Extract each line of the data and write it out again exactly.

BEGIN AVAILABLE DATA

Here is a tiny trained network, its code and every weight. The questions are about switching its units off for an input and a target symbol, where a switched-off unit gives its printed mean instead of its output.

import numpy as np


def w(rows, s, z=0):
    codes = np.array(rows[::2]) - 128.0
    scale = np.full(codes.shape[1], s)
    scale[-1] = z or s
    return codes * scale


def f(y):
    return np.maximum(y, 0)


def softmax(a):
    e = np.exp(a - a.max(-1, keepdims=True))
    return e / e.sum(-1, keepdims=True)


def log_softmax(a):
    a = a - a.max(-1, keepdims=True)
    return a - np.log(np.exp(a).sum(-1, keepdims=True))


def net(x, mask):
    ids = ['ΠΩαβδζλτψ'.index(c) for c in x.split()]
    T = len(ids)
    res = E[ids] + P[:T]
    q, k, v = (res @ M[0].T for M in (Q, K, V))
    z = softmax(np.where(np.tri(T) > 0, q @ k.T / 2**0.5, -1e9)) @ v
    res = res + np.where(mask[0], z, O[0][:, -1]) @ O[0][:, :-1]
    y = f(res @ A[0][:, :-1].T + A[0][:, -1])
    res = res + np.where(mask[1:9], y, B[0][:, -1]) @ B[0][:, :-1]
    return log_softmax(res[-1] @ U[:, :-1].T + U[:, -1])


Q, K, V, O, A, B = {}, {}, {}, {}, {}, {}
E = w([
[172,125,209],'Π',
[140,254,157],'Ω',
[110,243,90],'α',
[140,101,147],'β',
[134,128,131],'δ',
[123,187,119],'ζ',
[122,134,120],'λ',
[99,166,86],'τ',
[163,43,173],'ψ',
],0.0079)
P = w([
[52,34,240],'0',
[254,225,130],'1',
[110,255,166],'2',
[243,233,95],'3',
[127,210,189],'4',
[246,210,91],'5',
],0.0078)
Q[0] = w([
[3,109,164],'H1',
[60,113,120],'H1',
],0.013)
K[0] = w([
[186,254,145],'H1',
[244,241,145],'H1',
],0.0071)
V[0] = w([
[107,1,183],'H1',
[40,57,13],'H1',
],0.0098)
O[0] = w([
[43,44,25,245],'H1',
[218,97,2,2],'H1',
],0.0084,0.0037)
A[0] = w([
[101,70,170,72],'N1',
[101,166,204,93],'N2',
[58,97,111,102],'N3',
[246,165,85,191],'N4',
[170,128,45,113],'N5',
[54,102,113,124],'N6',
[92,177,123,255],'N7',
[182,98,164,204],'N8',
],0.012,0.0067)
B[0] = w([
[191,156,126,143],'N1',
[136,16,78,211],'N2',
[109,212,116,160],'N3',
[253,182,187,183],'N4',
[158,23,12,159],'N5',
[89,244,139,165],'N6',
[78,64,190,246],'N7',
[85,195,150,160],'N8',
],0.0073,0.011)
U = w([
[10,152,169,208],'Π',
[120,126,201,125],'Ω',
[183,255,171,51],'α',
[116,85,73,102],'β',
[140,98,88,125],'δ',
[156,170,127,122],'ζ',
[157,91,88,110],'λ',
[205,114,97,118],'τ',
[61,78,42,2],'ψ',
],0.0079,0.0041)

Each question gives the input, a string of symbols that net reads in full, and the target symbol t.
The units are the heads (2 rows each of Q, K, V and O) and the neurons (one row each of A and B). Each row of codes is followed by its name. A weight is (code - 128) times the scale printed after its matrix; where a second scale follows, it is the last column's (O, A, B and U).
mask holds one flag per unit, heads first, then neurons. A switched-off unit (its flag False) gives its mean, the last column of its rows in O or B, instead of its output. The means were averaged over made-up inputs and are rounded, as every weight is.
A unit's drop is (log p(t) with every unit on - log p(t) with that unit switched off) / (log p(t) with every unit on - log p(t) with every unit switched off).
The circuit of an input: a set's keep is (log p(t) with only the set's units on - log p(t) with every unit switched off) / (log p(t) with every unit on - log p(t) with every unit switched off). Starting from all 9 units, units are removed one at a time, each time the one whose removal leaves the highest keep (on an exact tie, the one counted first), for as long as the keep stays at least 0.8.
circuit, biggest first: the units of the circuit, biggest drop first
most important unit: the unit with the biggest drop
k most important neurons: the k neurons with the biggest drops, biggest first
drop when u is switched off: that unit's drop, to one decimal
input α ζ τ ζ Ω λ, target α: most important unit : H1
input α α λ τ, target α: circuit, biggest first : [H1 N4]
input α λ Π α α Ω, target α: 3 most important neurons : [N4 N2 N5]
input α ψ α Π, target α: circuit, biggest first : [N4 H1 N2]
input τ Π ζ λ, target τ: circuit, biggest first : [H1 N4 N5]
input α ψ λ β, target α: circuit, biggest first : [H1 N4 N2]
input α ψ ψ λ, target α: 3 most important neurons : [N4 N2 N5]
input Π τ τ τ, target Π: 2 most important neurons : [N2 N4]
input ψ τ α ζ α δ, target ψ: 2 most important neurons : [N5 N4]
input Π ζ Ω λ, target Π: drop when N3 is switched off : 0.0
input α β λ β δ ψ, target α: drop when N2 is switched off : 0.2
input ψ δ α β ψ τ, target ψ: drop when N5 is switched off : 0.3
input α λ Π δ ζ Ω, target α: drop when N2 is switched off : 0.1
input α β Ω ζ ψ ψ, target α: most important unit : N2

END AVAILABLE DATA

WRITTEN RESPONSE:
Here is a tiny trained network, its code and every weight. The questions are about switching its units off for an input and a target symbol, where a switched-off unit gives its printed mean instead of its output.

import numpy as np


def w(rows, s, z=0):
    codes = np.array(rows[::2]) - 128.0
    scale = np.full(codes.shape[1], s)
    scale[-1] = z or s
    return codes * scale


def f(y):
    return np.maximum(y, 0)


def softmax(a):
    e = np.exp(a - a.max(-1, keepdims=True))
    return e / e.sum(-1, keepdims=True)


def log_softmax(a):
    a = a - a.max(-1, keepdims=True)
    return a - np.log(np.exp(a).sum(-1, keepdims=True))


def net(x, mask):
    ids = ['ΠΩαβδζλτψ'.index(c) for c in x.split()]
    T = len(ids)
    res = E[ids] + P[:T]
    q, k, v = (res @ M[0].T for M in (Q, K, V))
    z = softmax(np.where(np.tri(T) > 0, q @ k.T / 2**0.5, -1e9)) @ v
    res = res + np.where(mask[0], z, O[0][:, -1]) @ O[0][:, :-1]
    y = f(res @ A[0][:, :-1].T + A[0][:, -1])
    res = res + np.where(mask[1:9], y, B[0][:, -1]) @ B[0][:, :-1]
    return log_softmax(res[-1] @ U[:, :-1].T + U[:, -1])


Q, K, V, O, A, B = {}, {}, {}, {}, {}, {}
E = w([
[172,125,209],'Π',
[140,254,157],'Ω',
[110,243,90],'α',
[140,101,147],'β',
[134,128,131],'δ',
[123,187,119],'ζ',
[122,134,120],'λ',
[99,166,86],'τ',
[163,43,173],'ψ',
],0.0079)
P = w([
[52,34,240],'0',
[254,225,130],'1',
[110,255,166],'2',
[243,233,95],'3',
[127,210,189],'4',
[246,210,91],'5',
],0.0078)
Q[0] = w([
[3,109,164],'H1',
[60,113,120],'H1',
],0.013)
K[0] = w([
[186,254,145],'H1',
[244,241,145],'H1',
],0.0071)
V[0] = w([
[107,1,183],'H1',
[40,57,13],'H1',
],0.0098)
O[0] = w([
[43,44,25,245],'H1',
[218,97,2,2],'H1',
],0.0084,0.0037)
A[0] = w([
[101,70,170,72],'N1',
[101,166,204,93],'N2',
[58,97,111,102],'N3',
[246,165,85,191],'N4',
[170,128,45,113],'N5',
[54,102,113,124],'N6',
[92,177,123,255],'N7',
[182,98,164,204],'N8',
],0.012,0.0067)
B[0] = w([
[191,156,126,143],'N1',
[136,16,78,211],'N2',
[109,212,116,160],'N3',
[253,182,187,183],'N4',
[158,23,12,159],'N5',
[89,244,139,165],'N6',
[78,64,190,246],'N7',
[85,195,150,160],'N8',
],0.0073,0.011)
U = w([
[10,152,169,208],'Π',
[120,126,201,125],'Ω',
[183,255,171,51],'α',
[116,85,73,102],'β',
[140,98,88,125],'δ',
[156,170,127,122],'ζ',
[157,91,88,110],'λ',
[205,114,97,118],'τ',
[61,78,42,2],'ψ',
],0.0079,0.0041)

Each question gives the input, a string of symbols that net reads in full, and the target symbol t.
The units are the heads (2 rows each of Q, K, V and O) and the neurons (one row each of A and B). Each row of codes is followed by its name. A weight is (code - 128) times the scale printed after its matrix; where a second scale follows, it is the last column's (O, A, B and U).
mask holds one flag per unit, heads first, then neurons. A switched-off unit (its flag False) gives its mean, the last column of its rows in O or B, instead of its output. The means were averaged over made-up inputs and are rounded, as every weight is.
A unit's drop is (log p(t) with every unit on - log p(t) with that unit switched off) / (log p(t) with every unit on - log p(t) with every unit switched off).
The circuit of an input: a set's keep is (log p(t) with only the set's units on - log p(t) with every unit switched off) / (log p(t) with every unit on - log p(t) with every unit switched off). Starting from all 9 units, units are removed one at a time, each time the one whose removal leaves the highest keep (on an exact tie, the one counted first), for as long as the keep stays at least 0.8.
circuit, biggest first: the units of the circuit, biggest drop first
most important unit: the unit with the biggest drop
k most important neurons: the k neurons with the biggest drops, biggest first
drop when u is switched off: that unit's drop, to one decimal
input α ζ τ ζ Ω λ, target α: most important unit : H1
input α α λ τ, target α: circuit, biggest first : [H1 N4]
input α λ Π α α Ω, target α: 3 most important neurons : [N4 N2 N5]
input α ψ α Π, target α: circuit, biggest first : [N4 H1 N2]
input τ Π ζ λ, target τ: circuit, biggest first : [H1 N4 N5]
input α ψ λ β, target α: circuit, biggest first : [H1 N4 N2]
input α ψ ψ λ, target α: 3 most important neurons : [N4 N2 N5]
input Π τ τ τ, target Π: 2 most important neurons : [N2 N4]
input ψ τ α ζ α δ, target ψ: 2 most important neurons : [N5 N4]
input Π ζ Ω λ, target Π: drop when N3 is switched off : 0.0
input α β λ β δ ψ, target α: drop when N2 is switched off : 0.2
input ψ δ α β ψ τ, target ψ: drop when N5 is switched off : 0.3
input α λ Π δ ζ Ω, target α: drop when N2 is switched off : 0.1
input α β Ω ζ ψ ψ, target α: most important unit : N2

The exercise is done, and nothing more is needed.